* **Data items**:
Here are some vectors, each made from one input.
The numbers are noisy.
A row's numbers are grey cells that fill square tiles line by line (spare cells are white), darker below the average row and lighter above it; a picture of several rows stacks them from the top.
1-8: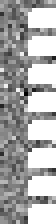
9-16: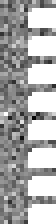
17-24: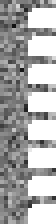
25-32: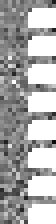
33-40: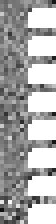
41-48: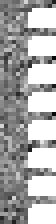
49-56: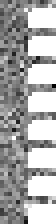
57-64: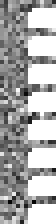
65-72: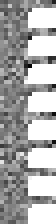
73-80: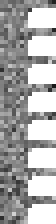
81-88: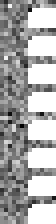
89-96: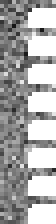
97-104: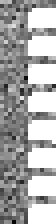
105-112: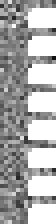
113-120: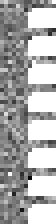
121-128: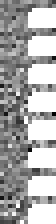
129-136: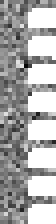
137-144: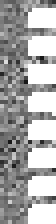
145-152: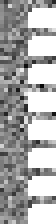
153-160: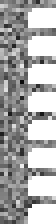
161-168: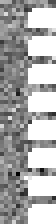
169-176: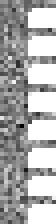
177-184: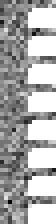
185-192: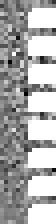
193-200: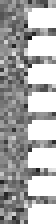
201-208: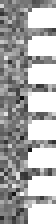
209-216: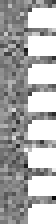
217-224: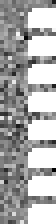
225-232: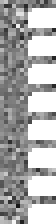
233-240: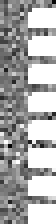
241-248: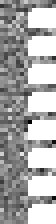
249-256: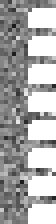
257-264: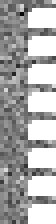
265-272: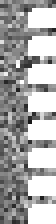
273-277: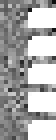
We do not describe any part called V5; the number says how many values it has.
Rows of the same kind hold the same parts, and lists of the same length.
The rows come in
6 kinds.
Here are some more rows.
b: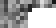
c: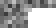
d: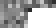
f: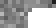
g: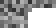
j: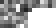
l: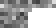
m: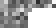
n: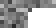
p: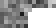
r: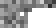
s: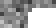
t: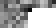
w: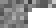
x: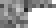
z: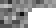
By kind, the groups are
b, t
c, w, x
d, f, r
g, j
l, m, n, p, z
s

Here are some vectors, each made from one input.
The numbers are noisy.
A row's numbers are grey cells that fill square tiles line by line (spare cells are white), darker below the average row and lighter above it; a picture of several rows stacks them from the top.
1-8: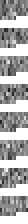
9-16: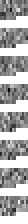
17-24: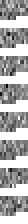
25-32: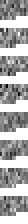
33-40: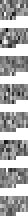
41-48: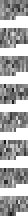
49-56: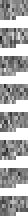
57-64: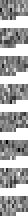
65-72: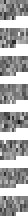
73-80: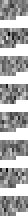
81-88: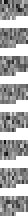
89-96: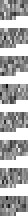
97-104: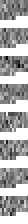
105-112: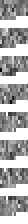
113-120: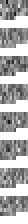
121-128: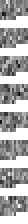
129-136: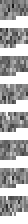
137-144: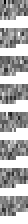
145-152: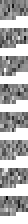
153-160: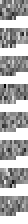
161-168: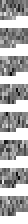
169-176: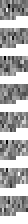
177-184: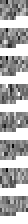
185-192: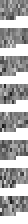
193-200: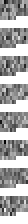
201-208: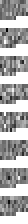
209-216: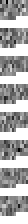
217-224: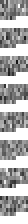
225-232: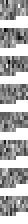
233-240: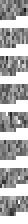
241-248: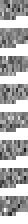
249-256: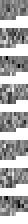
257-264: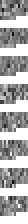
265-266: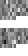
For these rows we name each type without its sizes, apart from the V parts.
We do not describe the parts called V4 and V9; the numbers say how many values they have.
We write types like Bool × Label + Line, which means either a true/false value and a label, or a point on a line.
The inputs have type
(Line + Tree) × V4 × V9.
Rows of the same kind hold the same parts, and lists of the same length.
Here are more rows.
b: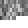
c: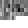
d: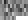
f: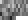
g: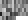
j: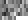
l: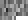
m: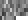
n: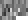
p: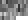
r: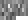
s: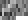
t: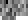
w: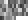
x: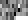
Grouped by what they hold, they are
b, c, d, j, l, m, n, p, w
f, g, r, s, t, x

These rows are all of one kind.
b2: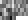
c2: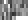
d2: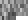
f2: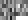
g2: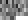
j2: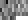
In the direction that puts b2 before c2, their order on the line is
d2, b2, c2, f2, g2, j2.
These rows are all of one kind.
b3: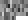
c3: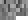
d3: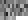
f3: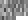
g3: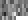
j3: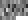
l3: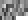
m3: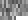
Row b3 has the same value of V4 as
d3 and j3.
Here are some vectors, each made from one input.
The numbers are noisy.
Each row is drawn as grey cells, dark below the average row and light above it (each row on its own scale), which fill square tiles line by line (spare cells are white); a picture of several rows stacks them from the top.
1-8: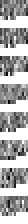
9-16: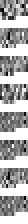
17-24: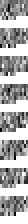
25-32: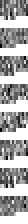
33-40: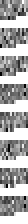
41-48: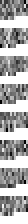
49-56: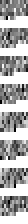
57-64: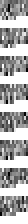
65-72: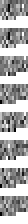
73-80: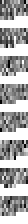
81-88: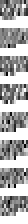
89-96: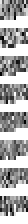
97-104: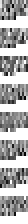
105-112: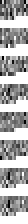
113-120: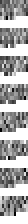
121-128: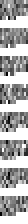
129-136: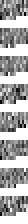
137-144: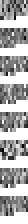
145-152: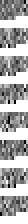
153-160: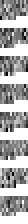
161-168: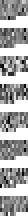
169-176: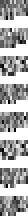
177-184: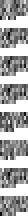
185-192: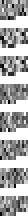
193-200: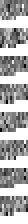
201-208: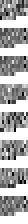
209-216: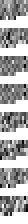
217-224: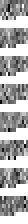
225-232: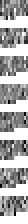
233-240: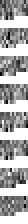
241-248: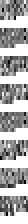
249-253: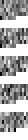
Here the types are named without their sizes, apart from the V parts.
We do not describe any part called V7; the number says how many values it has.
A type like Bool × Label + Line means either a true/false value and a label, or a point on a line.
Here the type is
List(Bool × V7 + Line).
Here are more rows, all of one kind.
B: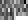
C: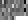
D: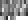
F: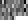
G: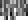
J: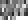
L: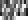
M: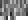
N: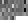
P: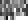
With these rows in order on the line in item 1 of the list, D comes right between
J and M.
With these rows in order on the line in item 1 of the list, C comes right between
F and N.
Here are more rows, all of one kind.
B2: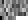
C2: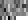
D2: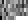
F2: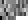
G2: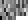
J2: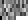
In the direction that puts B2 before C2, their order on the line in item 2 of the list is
D2, B2, F2, G2, C2, J2.

* **TASK PROMPT**: Among the lines of the data, some contain the word "apart". How many are there? Reply with the number alone.

* **FINAL ANSWER**: 2